These are the activations of a small network on made-up records, seen along a few directions, one row for each record.
After each row come some of the record's fields: P, Y, D, F, U.
A field that a record lacks is left out.
Other fields move the rows too, some of them a lot.
In the rows, zero is written as 500.
Strong random noise was added to every row along 2 fixed directions; ignore it. To show where, here is one row again and again, with new noise each time:
[492 524 526 383 582 545 327 523 488 385 569 611 790 461 467 423]
[337 451 420 238 466 560 503 624 482 423 616 581 855 574 588 519]
[273 457 299 377 522 566 568 479 445 568 577 401 524 568 710 631]
[421 506 446 398 571 552 404 493 471 455 566 529 674 491 552 496]

[721 273 809 674 337 433 600 612 569 654 338 649 223 583 584 454]  P is p3
[748 291 750 345 205 444 791 709 577 600 414 789 625 767 458 420]  P is p4
[393 464 434 513 462 557 509 540 485 525 549 504 532 477 610 551]  P is p5, Y is y2, D is d2, F is f2, U is u2
[448 571 407 355 511 511 470 565 493 500 555 499 562 531 490 522]  P is p5, Y is y4, D is d3, F is f2, U is u4
[522 619 385 587 609 492 499 340 474 588 475 426 250 557 466 515]  P is p2, Y is y1, D is d3
[494 512 474 367 502 536 437 547 500 431 537 478 597 445 402 489]  P is p5, Y is y4, D is d1, F is f2, U is u4
[511 491 499 565 538 466 384 510 532 401 494 489 574 453 522 480]  P is p7, Y is y3
[611 224 734 543 238 445 655 671 576 631 405 612 351 649 650 502]  P is p3
[533 552 485 552 512 522 492 425 506 448 504 526 472 473 418 486]  P is p2, Y is y3, D is d4
[622 571 566 399 530 432 383 499 509 347 517 612 797 473 285 353]  P is p7, Y is y1
[513 581 407 728 617 521 471 294 461 534 442 374 195 422 509 582]  P is p2, Y is y3, D is d4
[746 366 762 620 425 418 508 449 520 602 385 593 346 549 465 447]  P is p3
[447 469 539 473 440 466 548 563 497 554 448 517 400 512 556 491]  P is p2, Y is y4, F is f2, U is u2
[560 204 721 479 202 443 695 720 587 620 426 638 434 671 673 526]  P is p3
[485 505 460 417 402 516 676 545 506 524 483 566 508 600 434 500]  P is p2, Y is y1, D is d4
[814 328 894 602 358 432 397 601 577 483 389 723 508 523 440 343]  P is p3
[653 294 726 612 331 439 571 550 544 624 384 561 309 590 615 502]  P is p3
[576 251 699 542 280 443 640 613 561 631 397 563 376 632 668 548]  P is p3
[749 265 926 453 234 432 505 781 611 440 420 832 700 611 463 338]  P is p3
[392 522 308 598 475 525 684 360 478 667 498 355 192 598 616 652]  P is p2, Y is y3, D is d2
[566 600 584 369 451 508 599 599 514 486 537 611 618 577 357 478]  P is p5, Y is y4, D is d2, F is f2, U is u1
[572 284 613 496 299 446 735 516 489 690 436 507 297 689 629 567]  P is p3
[446 474 486 679 529 507 435 453 512 611 396 383 208 409 669 525]  P is p2, Y is y1, F is f2, U is u2
[474 152 687 359 112 462 869 828 590 661 431 672 470 774 747 558]  P is p3
[414 497 428 290 306 522 807 642 509 560 519 591 641 728 495 540]  P is p2, Y is y1, D is d2
[478 459 532 510 557 532 358 615 546 368 568 457 693 372 655 509]  P is p2, Y is y2, F is f2, U is u1
[525 589 413 659 567 503 538 304 477 586 429 393 213 479 447 561]  P is p2, Y is y1, D is d4
[553 535 543 403 510 494 502 489 519 420 465 550 606 533 299 460]  P is p2, Y is y4, D is d1
[663 496 669 582 592 466 229 536 566 299 504 640 752 337 407 325]  P is p7, Y is y2
[455 520 449 570 554 462 502 385 425 584 489 356 377 500 510 523]  P is p2, Y is y1, F is f1, U is u3
[620 287 670 500 316 445 641 554 507 614 432 562 395 639 584 518]  P is p3
[361 474 303 595 468 533 729 375 474 686 507 365 211 590 688 674]  P is p2, Y is y2, D is d2
[777 344 857 647 389 424 422 541 578 534 372 662 419 511 478 398]  P is p3
[750 533 748 661 657 464 117 480 584 269 467 671 729 270 335 253]  P is p7, Y is y2
[558 549 581 374 436 431 521 558 515 404 492 620 651 555 359 395]  P is p7, Y is y4
[411 628 370 354 560 507 595 464 452 544 572 398 454 607 516 613]  P is p5, Y is y4, D is d3, F is f2, U is u1
[487 551 490 233 432 488 516 659 544 376 577 703 879 624 361 412]  P is p2, Y is y1, D is d3
[626 515 731 536 476 444 473 554 499 500 436 625 469 514 364 343]  P is p2, Y is y4, F is f1, U is u3
[511 458 462 670 589 499 395 418 509 487 482 407 374 394 632 497]  P is p7, Y is y2
[424 455 401 406 503 549 560 463 490 452 523 441 553 545 492 552]  P is p2, Y is y3, D is d1
[420 535 421 311 480 497 549 559 501 454 608 413 704 528 543 553]  P is p2, Y is y1, F is f2, U is u1
[593 266 661 423 263 444 698 615 512 611 458 591 481 688 584 518]  P is p3
[648 245 786 485 258 435 575 695 580 535 425 680 550 627 566 463]  P is p3
[604 598 553 545 542 511 439 423 486 508 471 534 353 396 366 460]  P is p5, Y is y4, D is d4, F is f2, U is u4
[462 466 458 343 479 507 363 661 495 333 606 520 878 435 536 481]  P is p2, Y is y3, F is f2, U is u4
[415 505 486 416 350 510 703 549 474 620 535 525 520 682 480 539]  P is p5, Y is y1, D is d2, F is f1, U is u3
[609 577 555 556 515 500 518 454 519 491 434 575 457 490 346 432]  P is p2, Y is y1, D is d4
[434 497 406 519 599 579 483 430 495 493 533 301 427 449 568 617]  P is p5, Y is y3, D is d1, F is f2, U is u1

Here are new rows. What are their fields?
[562 533 540 418 421 517 597 561 522 464 470 632 612 561 348 422]  P is p2, Y is y1, D is d4
[347 532 313 180 335 508 809 518 465 546 603 523 725 733 453 593]  P is p2, Y is y1, D is d2
[511 430 607 449 507 482 426 588 484 417 555 581 779 475 477 409]  P is p2, Y is y2, F is f1, U is u3
[429 564 336 333 446 518 687 405 436 524 544 456 558 608 415 554]  P is p2, Y is y1, D is d4
[436 483 411 615 497 464 619 429 521 634 420 382 188 519 631 564]  P is p7, Y is y1
[693 512 627 852 690 470 284 389 542 493 387 503 255 296 501 380]  P is p7, Y is y2
[532 549 506 481 508 428 504 452 487 469 466 487 475 532 419 477]  P is p7, Y is y4
[458 524 511 436 481 495 528 565 488 549 534 559 562 614 443 466]  P is p5, Y is y1, D is d3, F is f1, U is u3
[516 485 462 611 521 547 532 425 488 511 489 477 376 478 522 506]  P is p2, Y is y2, D is d4
[440 588 341 289 513 482 624 453 458 519 573 512 626 658 409 532]  P is p2, Y is y1, D is d3
[527 217 683 479 198 454 736 692 563 641 420 600 384 696 711 557]  P is p3
[354 489 340 443 421 441 747 475 466 613 490 368 294 628 600 625]  P is p7, Y is y4
[462 596 405 235 502 497 580 485 476 452 570 577 754 644 374 479]  P is p2, Y is y1, D is d3
[338 457 440 317 409 465 640 579 459 528 555 467 704 618 533 547]  P is p2, Y is y1, F is f1, U is u3
[590 605 609 402 471 526 566 559 498 446 507 589 580 523 348 456]  P is p5, Y is y4, D is d4, F is f2, U is u1
[429 457 498 617 535 490 321 562 504 433 486 456 506 358 645 527]  P is p2, Y is y3, F is f2, U is u2
[433 417 404 711 637 569 356 468 521 521 482 323 284 297 665 613]  P is p5, Y is y2, D is d1, F is f2, U is u4
[638 594 553 633 578 423 435 349 491 525 418 467 264 457 373 412]  P is p7, Y is y4
[600 537 561 579 521 519 467 497 519 431 452 594 505 470 395 442]  P is p2, Y is y3, D is d4
[419 520 418 221 418 494 542 695 494 449 607 595 748 602 462 521]  P is p5, Y is y4, D is d3, F is f2, U is u4
[534 516 509 559 543 469 365 499 525 387 492 500 597 443 505 456]  P is p7, Y is y3
[562 686 375 584 734 511 393 289 436 560 535 321 317 451 433 543]  P is p5, Y is y1, D is d3, F is f2, U is u1
[493 540 472 443 457 534 571 529 467 536 475 497 423 488 482 537]  P is p5, Y is y4, D is d4, F is f2, U is u4
[559 385 695 525 491 552 379 635 565 406 513 633 683 434 422 367]  P is p5, Y is y2, D is d1, F is f1, U is u3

━━━━━━━━━━

Task prompt »
Repeat word for word the lines above that run from the line containing "[487 551 490" through the line containing "[593 266 661", both ends included, and nothing else.

Answer to the problem »
[487 551 490 233 432 488 516 659 544 376 577 703 879 624 361 412]  P is p2, Y is y1, D is d3
[626 515 731 536 476 444 473 554 499 500 436 625 469 514 364 343]  P is p2, Y is y4, F is f1, U is u3
[511 458 462 670 589 499 395 418 509 487 482 407 374 394 632 497]  P is p7, Y is y2
[424 455 401 406 503 549 560 463 490 452 523 441 553 545 492 552]  P is p2, Y is y3, D is d1
[420 535 421 311 480 497 549 559 501 454 608 413 704 528 543 553]  P is p2, Y is y1, F is f2, U is u1
[593 266 661 423 263 444 698 615 512 611 458 591 481 688 584 518]  P is p3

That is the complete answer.